Rows are points. The points of each table are mixes of a few directions, plus a little noise. Count the directions of each table, and those that both share. Where both have some left over, give the other angles between the two spaces (their principal angles), to ten degrees, smallest first.

First (6 x 3)
[[-0.2 -2.4 -2.7]
 [ 0.5 -2.6 -0.6]
 [ 0.2  0.1  0.6]
 [ 1.3  2.9  7.2]
 [-1.2  4.5 -0.4]
 [-0.5 -2.3 -4.0]]
Second (6 x 3)
[[ 1.5 -1.7  4.0]
 [-0.6  0.8 -1.9]
 [-2.3  2.6 -6.6]
 [ 0.3 -0.3  0.7]
 [-0.7  0.8 -2.0]
 [ 2.0 -2.3  5.7]]
Directions: first 2, second 1, shared 1

First (8 x 8)
[[-2.9  1.6 -0.9 -1.6 -1.8 -2.8  1.0  0.8]
 [ 4.1 -0.4  0.6  2.3  1.0 -1.3 -4.2 -5.3]
 [-4.7 -3.3 -1.6 -2.4 -3.1 -5.1  1.9  2.4]
 [ 6.7 -1.2  1.9  3.7  3.6  4.8 -3.3 -3.6]
 [ 0.9  1.0  0.6  0.4  1.3  3.4  0.8  1.1]
 [-1.1  0.5  0.0 -0.6  0.1  1.6  1.7  2.2]
 [ 0.2 -2.7 -0.4  0.3 -1.0 -3.8 -1.8 -2.3]
 [-3.2  4.5 -0.2 -2.0 -0.1  3.1  3.9  4.6]]
Second (10 x 8)
[[-1.4 -1.7  0.5 -1.2 -0.8  2.9 -1.9  0.8]
 [-0.7 -1.2 -0.4 -3.2  0.3  5.0 -3.1  1.4]
 [-3.5 -4.0  3.2  4.5 -3.8 -2.0  0.8 -1.1]
 [ 2.4  3.4 -0.1  4.4  4.3 -7.3  4.9 -5.6]
 [-0.3  0.1  1.1  3.4  3.0 -2.9  1.9 -5.0]
 [ 4.0  4.7 -3.3 -3.7  3.4  0.0  0.3  1.1]
 [ 1.3  1.4 -1.8 -4.0  2.0  3.9 -2.2  1.3]
 [ 0.2  0.1 -0.2 -0.4 -3.9 -1.0  0.4  3.9]
 [-1.9 -2.5  0.9 -0.4 -3.9  1.7 -1.5  2.9]
 [-0.4 -0.5  0.4  0.5 -0.7 -0.3  0.1  0.1]]
Directions: first 3, second 3, shared 0; angles 50, 60, 60

First (8 x 12)
[[ 2.9  3.8  1.1  1.0 -1.2  0.3 -0.9  1.9  1.8  1.5  3.5  4.3]
 [ 0.3 -0.2 -0.9 -2.2  0.2  3.9 -1.2 -1.8  8.1  5.6 -2.8 -4.1]
 [-6.6 -3.0  0.9 -0.2 -2.1 -0.6  1.2 -6.1 -2.3 -0.2 -1.8 -1.3]
 [-1.2 -1.6  1.3  0.0 -1.8  2.7  0.2  3.2  1.4  0.2 -2.5 -3.2]
 [ 0.8 -1.9 -0.1 -0.5  3.8 -1.3 -3.5  2.3 -0.9 -0.1 -4.3 -3.0]
 [-3.5 -0.5  2.7  1.2 -1.5 -1.7 -1.7 -0.4 -3.3 -0.5 -0.5  2.1]
 [ 3.4  0.7 -1.8  0.7  0.1  0.1  4.0  3.9 -2.1 -4.6  3.1  0.4]
 [ 3.9  2.9 -2.9  0.0  2.6 -3.3  1.8 -3.0 -2.3 -2.0  5.3  4.6]]
Second (11 x 12)
[[-1.5 -0.1  4.8 -3.5  1.4 -2.1 -2.8  1.0  1.3 -4.8  4.9  1.4]
 [-2.7 -1.2 -0.7  4.1 -1.7 -0.8  3.9  1.5  2.1  0.8 -1.7 -0.9]
 [-1.3 -1.0 -5.9 -3.1  0.1 -2.5 -2.5  0.1 -1.0  4.9 -2.7  2.1]
 [ 4.9  0.9 -0.4  2.7 -4.5 -0.5  0.6 -4.3 -0.5  2.4 -0.8 -2.2]
 [-2.1 -1.7 -1.7  2.9 -1.0  2.2 -2.3 -2.6 -0.2  3.0  4.4 -0.6]
 [-3.0 -1.9  0.1 -2.8  1.2 -0.1  0.7  4.0 -0.6 -1.2 -2.4  3.3]
 [ 5.2  5.5  1.5 -4.3  4.6 -2.1 -0.4  0.2  0.2 -3.5 -2.0 -2.0]
 [ 2.1 -0.4  0.7  2.2 -3.1  0.7  1.9 -1.2 -0.5  0.5 -1.4 -0.6]
 [-3.8 -4.0 -1.6  2.5  0.0  7.2  0.0  0.9 -3.0  2.3  1.1  2.3]
 [-1.7  0.7  5.6 -1.8  3.9  1.4  1.7  4.3  0.8 -6.8  1.0  0.9]
 [ 4.0  3.3 -2.4  1.1 -0.8 -3.2 -0.7 -3.8  1.4  2.5 -0.3 -3.7]]
Directions: first 5, second 6, shared 0; angles 30, 50, 60, 70, 90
━━━━━━━━━━━━━━━━
§ What is required
For this exercise, copy each line from the listing above that has the word "angles".

§ Expected answer
Rows are points. The points of each table are mixes of a few directions, plus a little noise. Count the directions of each table, and those that both share. Where both have some left over, give the other angles between the two spaces (their principal angles), to ten degrees, smallest first.
Directions: first 3, second 3, shared 0; angles 50, 60, 60
Directions: first 5, second 6, shared 0; angles 30, 50, 60, 70, 90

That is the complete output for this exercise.